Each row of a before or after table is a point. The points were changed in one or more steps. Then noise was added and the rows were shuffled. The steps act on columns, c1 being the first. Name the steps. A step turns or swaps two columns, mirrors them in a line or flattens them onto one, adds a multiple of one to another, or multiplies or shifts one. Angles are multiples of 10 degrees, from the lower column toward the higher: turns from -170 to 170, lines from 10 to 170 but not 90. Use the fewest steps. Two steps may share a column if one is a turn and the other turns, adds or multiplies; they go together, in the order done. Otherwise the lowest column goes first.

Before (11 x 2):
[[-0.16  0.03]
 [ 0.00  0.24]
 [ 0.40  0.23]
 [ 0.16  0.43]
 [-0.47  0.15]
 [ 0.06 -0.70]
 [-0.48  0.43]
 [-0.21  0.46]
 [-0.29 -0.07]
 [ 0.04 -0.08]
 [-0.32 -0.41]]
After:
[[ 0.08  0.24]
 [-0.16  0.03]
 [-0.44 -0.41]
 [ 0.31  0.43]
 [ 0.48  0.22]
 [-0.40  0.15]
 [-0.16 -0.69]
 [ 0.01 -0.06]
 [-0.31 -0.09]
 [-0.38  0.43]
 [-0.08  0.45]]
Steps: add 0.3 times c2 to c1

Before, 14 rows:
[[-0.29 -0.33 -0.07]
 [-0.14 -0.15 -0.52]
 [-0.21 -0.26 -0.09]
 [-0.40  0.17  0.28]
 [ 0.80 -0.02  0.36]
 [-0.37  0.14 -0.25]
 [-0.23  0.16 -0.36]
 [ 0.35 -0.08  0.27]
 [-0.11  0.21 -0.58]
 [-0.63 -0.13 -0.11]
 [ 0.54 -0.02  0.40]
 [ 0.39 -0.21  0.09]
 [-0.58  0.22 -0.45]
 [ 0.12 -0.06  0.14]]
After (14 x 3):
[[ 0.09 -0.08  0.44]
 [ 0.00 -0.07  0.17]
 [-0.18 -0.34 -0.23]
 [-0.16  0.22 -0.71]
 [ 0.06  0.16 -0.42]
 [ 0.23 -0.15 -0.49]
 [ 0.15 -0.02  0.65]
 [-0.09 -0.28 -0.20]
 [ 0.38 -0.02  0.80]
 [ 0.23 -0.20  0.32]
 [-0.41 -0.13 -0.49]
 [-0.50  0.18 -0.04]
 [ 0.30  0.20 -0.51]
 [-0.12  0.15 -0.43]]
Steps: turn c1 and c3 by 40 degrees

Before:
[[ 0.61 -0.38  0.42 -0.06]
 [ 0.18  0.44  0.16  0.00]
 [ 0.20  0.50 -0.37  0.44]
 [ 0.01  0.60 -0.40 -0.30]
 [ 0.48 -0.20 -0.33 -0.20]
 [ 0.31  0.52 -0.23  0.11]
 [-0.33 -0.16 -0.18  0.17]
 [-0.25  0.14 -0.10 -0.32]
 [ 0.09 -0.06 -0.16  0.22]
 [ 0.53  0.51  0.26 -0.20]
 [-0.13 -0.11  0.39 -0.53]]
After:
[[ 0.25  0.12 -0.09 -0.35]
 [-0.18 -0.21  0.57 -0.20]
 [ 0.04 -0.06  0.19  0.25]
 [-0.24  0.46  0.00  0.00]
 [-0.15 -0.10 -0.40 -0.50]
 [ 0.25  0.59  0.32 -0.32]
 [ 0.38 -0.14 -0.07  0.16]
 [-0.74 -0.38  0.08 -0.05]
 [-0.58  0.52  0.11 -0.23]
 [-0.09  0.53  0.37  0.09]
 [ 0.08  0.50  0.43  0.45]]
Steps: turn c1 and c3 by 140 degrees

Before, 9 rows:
═══
When a line contains the string "degrees", copy it from the records.

→ **Completed task**:
Each row of a before or after table is a point. The points were changed in one or more steps. Then noise was added and the rows were shuffled. The steps act on columns, c1 being the first. Name the steps. A step turns or swaps two columns, mirrors them in a line or flattens them onto one, adds a multiple of one to another, or multiplies or shifts one. Angles are multiples of 10 degrees, from the lower column toward the higher: turns from -170 to 170, lines from 10 to 170 but not 90. Use the fewest steps. Two steps may share a column if one is a turn and the other turns, adds or multiplies; they go together, in the order done. Otherwise the lowest column goes first.
Steps: turn c1 and c3 by 40 degrees
Steps: turn c1 and c3 by 140 degrees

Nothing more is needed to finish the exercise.